#### Data:
Here is a tiny trained network, its code and every weight. The questions are about switching its units off for an input and a class, where a switched-off unit gives its printed mean instead of its output.

import numpy as np


def w(rows, s, z=0):
    codes = np.array(rows[::2]) - 128.0
    scale = np.full(codes.shape[1], s)
    scale[-1] = z or s
    return codes * scale


def norm(h):
    return h / np.sqrt((h * h).mean(-1, keepdims=True) + 1e-5)


def f(y):
    return np.maximum(y, 0)


def log_softmax(a):
    a = a - a.max(-1, keepdims=True)
    return a - np.log(np.exp(a).sum(-1, keepdims=True))


def net(x, mask):
    res = np.array(x, float).reshape(1, 8) / 4 @ E
    u = 0
    for l in range(3):
        y = f(norm(res) @ A[l][:, :-1].T + A[l][:, -1])
        res = res + np.where(mask[u : u + 5], y, B[l][:, -1]) @ B[l][:, :-1]
        u += 5
    return log_softmax(norm(res)[-1] @ U[:, :-1].T + U[:, -1])


A, B = {}, {}
E = w([
[108,24,148,39,144,100,98],'x0',
[88,126,101,81,166,1,197],'x1',
[129,189,118,50,190,163,107],'x2',
[107,118,139,139,34,79,65],'x3',
[85,161,38,173,102,123,79],'x4',
[53,182,219,148,177,142,177],'x5',
[84,55,113,106,171,112,114],'x6',
[222,156,165,177,183,118,20],'x7',
],0.0048)
A[0] = w([
[47,148,96,206,54,111,207,46],'0.n1',
[192,200,143,254,99,144,35,3],'0.n2',
[23,112,161,61,123,137,7,42],'0.n3',
[66,71,114,109,187,154,192,189],'0.n4',
[122,75,101,144,93,66,66,220],'0.n5',
],0.005,0.0035)
B[0] = w([
[21,138,25,168,118,89,161,205],'0.n1',
[198,225,221,146,23,126,98,225],'0.n2',
[47,138,161,56,94,157,106,174],'0.n3',
[155,145,158,167,131,182,40,248],'0.n4',
[167,196,155,97,95,254,214,253],'0.n5',
],0.0065,0.0034)
A[1] = w([
[129,136,35,141,83,131,66,156],'1.n1',
[110,27,222,204,253,66,152,70],'1.n2',
[38,99,91,237,69,27,176,28],'1.n3',
[203,202,62,23,204,53,181,5],'1.n4',
[57,64,57,86,235,97,155,198],'1.n5',
],0.0053,0.0027)
B[1] = w([
[103,83,200,192,199,139,60,239],'1.n1',
[165,107,202,132,195,30,166,205],'1.n2',
[100,134,130,187,110,71,187,227],'1.n3',
[159,159,2,47,147,97,103,207],'1.n4',
[178,177,123,170,99,115,85,254],'1.n5',
],0.0082,0.0026)
A[2] = w([
[97,105,148,83,107,120,119,107],'2.n1',
[123,151,145,107,146,177,173,120],'2.n2',
[173,9,106,121,93,145,161,1],'2.n3',
[103,154,116,135,120,126,172,85],'2.n4',
[165,117,139,92,147,144,62,195],'2.n5',
],0.013,0.003)
B[2] = w([
[108,124,151,104,133,91,37,164],'2.n1',
[120,86,94,117,231,187,163,176],'2.n2',
[236,2,80,136,98,183,77,172],'2.n3',
[115,12,121,132,101,102,176,174],'2.n4',
[101,148,109,149,89,75,169,254],'2.n5',
],0.0083,0.0062)
U = w([
[52,97,180,19,106,134,44,80],'0',
[81,120,69,179,132,196,67,36],'1',
[174,173,24,49,152,54,125,197],'2',
[128,135,113,120,236,245,205,4],'3',
[56,71,99,197,74,80,243,194],'4',
[203,221,194,186,36,174,94,188],'5',
[219,6,106,106,67,168,88,107],'6',
[167,97,229,108,226,58,161,107],'7',
],0.017,0.0018)

Each question gives the input, the list of numbers given to net, and the class t.
The units are the neurons (one row each of A and B). Each row of codes is followed by its name. A weight is (code - 128) times the scale printed after its matrix; where a second scale follows, it is the last column's (A, B and U).
mask holds one flag per neuron, layer by layer. A switched-off neuron (its flag False) gives its mean, the last column of its row in B, instead of its output. The means were averaged over made-up inputs and are rounded, as every weight is.
A unit's drop is (log p(t) with every unit on - log p(t) with that unit switched off) / (log p(t) with every unit on - log p(t) with every unit switched off).
The circuit of an input: a set's keep is (log p(t) with only the set's units on - log p(t) with every unit switched off) / (log p(t) with every unit on - log p(t) with every unit switched off). Starting from the 12 units with the biggest drops (on a tie, the unit counted first), units are removed one at a time, each time the one whose removal leaves the highest keep (on an exact tie, the one counted first), for as long as the keep stays at least 0.8.
units of the circuit, in order: the units of the circuit, biggest drop first
top k neurons: the k neurons with the biggest drops, biggest first
k most important neurons of layer l: the k neurons of layer l with the biggest drops, biggest first
input [2,4,-8,-7,-7,2,-1,-6], class 7: top 2 neurons -> 1.n2, 0.n4
input [-3,0,4,-7,2,-2,2,3], class 2: units of the circuit, in order -> 0.n5, 1.n4
input [7,0,-6,6,1,-7,-3,8], class 5: units of the circuit, in order -> 0.n5
input [3,0,-5,-7,7,-4,7,-7], class 1: units of the circuit, in order -> 0.n4, 1.n1
input [-5,-7,4,-1,-1,6,4,1], class 3: top 2 neurons -> 2.n2, 1.n5
input [2,5,-6,-2,2,-5,4,-4], class 6: top 2 neurons -> 2.n3, 0.n5
input [-7,-4,-2,8,-4,-2,-3,-5], class 4: top 3 neurons -> 0.n1, 0.n4, 2.n4
input [0,-4,-7,-3,2,1,6,0], class 6: units of the circuit, in order -> 2.n3, 0.n2
input [6,-3,-1,-2,0,0,7,8], class 7: top 2 neurons -> 1.n2, 2.n5
input [-3,-5,-4,-5,-4,0,5,-7], class 3: 2 most important neurons of layer 0 -> 0.n4, 0.n1
input [-7,-2,-8,5,-7,-8,6,-7], class 6: top 3 neurons -> 2.n3, 0.n5, 2.n5
input [4,-4,4,-7,-7,-5,-4,5], class 2: top 2 neurons -> 2.n5, 0.n5
input [-8,5,8,4,-2,4,1,3], class 2: top 2 neurons -> 1.n4, 0.n5
input [6,7,3,2,-2,0,-4,6], class 2: top neuron -> 1.n4
input [0,-2,-6,-5,-8,7,-5,-8], class 3: 2 most important neurons of layer 2 -> 2.n2, 2.n5
input [-2,-4,-7,-8,-8,6,-4,4], class 7: units of the circuit, in order -> 1.n2, 0.n5
input [-5,8,-4,-5,-3,-4,-4,8], class 2: top 2 neurons -> 1.n4, 0.n4
input [0,-7,-4,-8,-3,3,-4,3], class 3: top 4 neurons -> 2.n2, 1.n5, 0.n4, 1.n1
input [8,3,-4,3,7,1,-1,-2], class 0: top 2 neurons -> 0.n3, 2.n1
input [0,-2,6,-1,2,-4,0,-5], class 1: units of the circuit, in order -> 1.n1
input [-4,8,5,1,-8,4,5,-7], class 7: 2 most important neurons of layer 0 -> 0.n5, 0.n4
input [2,-2,-8,1,-5,3,2,1], class 6: 2 most important neurons of layer 0 -> 0.n5, 0.n1
input [4,-3,2,5,4,1,2,3], class 0: 2 most important neurons of layer 0 -> 0.n3, 0.n4
input [6,6,2,1,1,0,3,-2], class 0: 3 most important neurons of layer 0 -> 0.n3, 0.n4, 0.n5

#### Brief:
The required output is every line above that contains the string "switched".

#### Answer section:
Here is a tiny trained network, its code and every weight. The questions are about switching its units off for an input and a class, where a switched-off unit gives its printed mean instead of its output.
mask holds one flag per neuron, layer by layer. A switched-off neuron (its flag False) gives its mean, the last column of its row in B, instead of its output. The means were averaged over made-up inputs and are rounded, as every weight is.
A unit's drop is (log p(t) with every unit on - log p(t) with that unit switched off) / (log p(t) with every unit on - log p(t) with every unit switched off).
The circuit of an input: a set's keep is (log p(t) with only the set's units on - log p(t) with every unit switched off) / (log p(t) with every unit on - log p(t) with every unit switched off). Starting from the 12 units with the biggest drops (on a tie, the unit counted first), units are removed one at a time, each time the one whose removal leaves the highest keep (on an exact tie, the one counted first), for as long as the keep stays at least 0.8.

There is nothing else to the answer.